Data supplied START

Each row has a class, written as a number after it.
[ -6  10  35  18  33  -8  -6 -30 -38   4  29 -30  -2   8 -46  31   9  27
  45 -13  41   7  18 -43  15 -19   3 -35 -17 -11  11  18 -44 -51  12 -24
 -16  -1 -15  50 -21   2]
8
[-10  17 -29 -12 -33 -11 -26 -32  35  -1   0  48   4 -18  -4 -12 -19 -32
   0   9 -30  -9 -43  65 -26  13 -17  48  12   2 -23 -25  87   7   1  29
 -15  22  -2 -17  -7  -7]
0
[ 15   0  -4   0 -23 -18  15  13  13  33  -3 -14 -14  -3  29 -17  -5  -5
 -18  -3 -13 -49  -7 -13  -5  19 -21 -18 -33  11  14 -14 -15  17 -10 -35
   6  25  11 -46 -21 -13]
4
[ 15  39   4 -14  27  -8  26  -7  -5  -5  39 -42 -10  17  31   7 -23  10
  16   5 -12  26  46 -29  25 -16   9   5 -16 -53  18  10 -23 -11  11 -21
 -23   9  25 -27  11  -4]
3
[-15   9 -41  10 -11  -7  -9   7   7  30 -26   1   2 -32  16 -15 -39   0
 -34  26  -5  -3  36   0 -16  -5   0 -15 -17  18   5 -25  36  49   8  -7
  17 -22 -15 -16  15 -28]
7
[ 13  -8  13   3  16   3  17  40   6   0  56 -54   2  35   7 -17  13  45
   1  -2 -10 -18   7 -61  21  -7   8 -11 -40 -30  22  11 -85  -8   7 -42
  -5  -6  42 -31   6  -9]
5
[ -5   9 -11   7 -28  14   8 -15   2  24 -52 -26   5   5  36   8 -12 -11
  -4  -4   5  -9  41  -7 -17   4  -3 -12 -59  21   0 -23  -6  29   2  -3
   1   4  -3 -18  24 -17]
2
[  -9   18   57   17  -10  -38   49    2   37   32   10  -21   12   18
  -50    8   34  -11    8  -21  -31 -109   30   -2   18  -62  -60  -21
  -26  -17  -13    1  -35    1  -27  -79   12   49  -19  -24  -20    8]
5
[ -5  26   6   7  -3  -5  27   3 -14   8 -20  15 -26 -41  39   5  -6 -50
   4 -12  13 -10 -49  24   7   5 -18 -13  18  -1  15 -31  17  -1 -37  12
 -11   7  16   1 -16  -9]
6
[-10  12 -48  16  33  26   7  -5 -35 -11  10 -17 -30 -16  31  61 -35   3
  -9 -14  18  88   9  -4 -16   5  14  -9   1  10 -31   2   5  51 -44  23
 -14 -32 -16  15  36 -20]
3
[-41  18 -37 -13  29 -31  18   2  10  -7  42  32   4 -38  -7   6 -34 -20
 -42   9 -15  14 -56  60   6  -7  14  52  61  27 -46  -6  55  18 -27   8
 -13  -5 -22 -14  36   3]
8
[ 25  -2 -26   5  18  34 -46 -18 -28 -40  68   8 -18  -4  -1  18 -11  28
  27  -2  10  67 -64  -6 -10  26  23  10  16 -24  11   7   2 -49   6  40
 -32 -27  34  15 -24  -8]
0
[ 22  11 -23 -26   6 -19  32  -8   7  21  47 -49  -2  28  34 -15  -3   1
 -41  29 -26 -13  29 -58  18  20 -43  30  -6 -21  14  17 -39  20  -7 -41
 -23  23  27 -58 -19   8]
4
[  8   9 -30 -11 -15 -30 -51 -27  29  16   0  10  -4 -12  -5 -17 -19  -5
 -27  28 -25  12  20  -7 -11  13 -40  57 -13  30 -17  -9  29  52  11  -2
  -1  36  -6 -12 -11 -18]
3
[ -6   6   0 -11  -2 -18  43  28  -2  10  15 -23   2  25  55 -21 -12   2
 -17  12 -12 -27  20 -33  13  10   9  -9 -32 -23  26 -14 -34   6 -16 -22
  -4   5  31 -55  30  -3]
1
[ 10 -12 -24   6 -39  -2   2   6  47  36 -33 -11  -2  11  18 -34  -2  15
 -21  14 -30 -47  19 -14   4  17 -31 -15 -52  13  16 -40   4  41   7 -22
  18  29  43 -42  -9 -24]
6
[-24  10 -28 -21  -3 -20 -39 -17  42  21  20  23   4  -3  -9  -9 -36  50
 -11  42 -23   9  12 -31  22  -7  11  41 -32  10 -10 -15  12  23  24  -4
  18  10   0 -21  -3 -26]
3
[  9   7  -1  -2  37 -19  17  -6 -48 -19  70 -15 -22 -24  -4  20   6 -49
 -23 -21  13  21 -61  20  -8   4 -27  33  57  -2 -22  37 -21  -7 -38  -2
 -44   0  -5  15 -12  26]
4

Data supplied END

■ **About this task**
Each line above should be output exactly as written.

■ **Exercise output**
Each row has a class, written as a number after it.
[ -6  10  35  18  33  -8  -6 -30 -38   4  29 -30  -2   8 -46  31   9  27
  45 -13  41   7  18 -43  15 -19   3 -35 -17 -11  11  18 -44 -51  12 -24
 -16  -1 -15  50 -21   2]
8
[-10  17 -29 -12 -33 -11 -26 -32  35  -1   0  48   4 -18  -4 -12 -19 -32
   0   9 -30  -9 -43  65 -26  13 -17  48  12   2 -23 -25  87   7   1  29
 -15  22  -2 -17  -7  -7]
0
[ 15   0  -4   0 -23 -18  15  13  13  33  -3 -14 -14  -3  29 -17  -5  -5
 -18  -3 -13 -49  -7 -13  -5  19 -21 -18 -33  11  14 -14 -15  17 -10 -35
   6  25  11 -46 -21 -13]
4
[ 15  39   4 -14  27  -8  26  -7  -5  -5  39 -42 -10  17  31   7 -23  10
  16   5 -12  26  46 -29  25 -16   9   5 -16 -53  18  10 -23 -11  11 -21
 -23   9  25 -27  11  -4]
3
[-15   9 -41  10 -11  -7  -9   7   7  30 -26   1   2 -32  16 -15 -39   0
 -34  26  -5  -3  36   0 -16  -5   0 -15 -17  18   5 -25  36  49   8  -7
  17 -22 -15 -16  15 -28]
7
[ 13  -8  13   3  16   3  17  40   6   0  56 -54   2  35   7 -17  13  45
   1  -2 -10 -18   7 -61  21  -7   8 -11 -40 -30  22  11 -85  -8   7 -42
  -5  -6  42 -31   6  -9]
5
[ -5   9 -11   7 -28  14   8 -15   2  24 -52 -26   5   5  36   8 -12 -11
  -4  -4   5  -9  41  -7 -17   4  -3 -12 -59  21   0 -23  -6  29   2  -3
   1   4  -3 -18  24 -17]
2
[  -9   18   57   17  -10  -38   49    2   37   32   10  -21   12   18
  -50    8   34  -11    8  -21  -31 -109   30   -2   18  -62  -60  -21
  -26  -17  -13    1  -35    1  -27  -79   12   49  -19  -24  -20    8]
5
[ -5  26   6   7  -3  -5  27   3 -14   8 -20  15 -26 -41  39   5  -6 -50
   4 -12  13 -10 -49  24   7   5 -18 -13  18  -1  15 -31  17  -1 -37  12
 -11   7  16   1 -16  -9]
6
[-10  12 -48  16  33  26   7  -5 -35 -11  10 -17 -30 -16  31  61 -35   3
  -9 -14  18  88   9  -4 -16   5  14  -9   1  10 -31   2   5  51 -44  23
 -14 -32 -16  15  36 -20]
3
[-41  18 -37 -13  29 -31  18   2  10  -7  42  32   4 -38  -7   6 -34 -20
 -42   9 -15  14 -56  60   6  -7  14  52  61  27 -46  -6  55  18 -27   8
 -13  -5 -22 -14  36   3]
8
[ 25  -2 -26   5  18  34 -46 -18 -28 -40  68   8 -18  -4  -1  18 -11  28
  27  -2  10  67 -64  -6 -10  26  23  10  16 -24  11   7   2 -49   6  40
 -32 -27  34  15 -24  -8]
0
[ 22  11 -23 -26   6 -19  32  -8   7  21  47 -49  -2  28  34 -15  -3   1
 -41  29 -26 -13  29 -58  18  20 -43  30  -6 -21  14  17 -39  20  -7 -41
 -23  23  27 -58 -19   8]
4
[  8   9 -30 -11 -15 -30 -51 -27  29  16   0  10  -4 -12  -5 -17 -19  -5
 -27  28 -25  12  20  -7 -11  13 -40  57 -13  30 -17  -9  29  52  11  -2
  -1  36  -6 -12 -11 -18]
3
[ -6   6   0 -11  -2 -18  43  28  -2  10  15 -23   2  25  55 -21 -12   2
 -17  12 -12 -27  20 -33  13  10   9  -9 -32 -23  26 -14 -34   6 -16 -22
  -4   5  31 -55  30  -3]
1
[ 10 -12 -24   6 -39  -2   2   6  47  36 -33 -11  -2  11  18 -34  -2  15
 -21  14 -30 -47  19 -14   4  17 -31 -15 -52  13  16 -40   4  41   7 -22
  18  29  43 -42  -9 -24]
6
[-24  10 -28 -21  -3 -20 -39 -17  42  21  20  23   4  -3  -9  -9 -36  50
 -11  42 -23   9  12 -31  22  -7  11  41 -32  10 -10 -15  12  23  24  -4
  18  10   0 -21  -3 -26]
3
[  9   7  -1  -2  37 -19  17  -6 -48 -19  70 -15 -22 -24  -4  20   6 -49
 -23 -21  13  21 -61  20  -8   4 -27  33  57  -2 -22  37 -21  -7 -38  -2
 -44   0  -5  15 -12  26]
4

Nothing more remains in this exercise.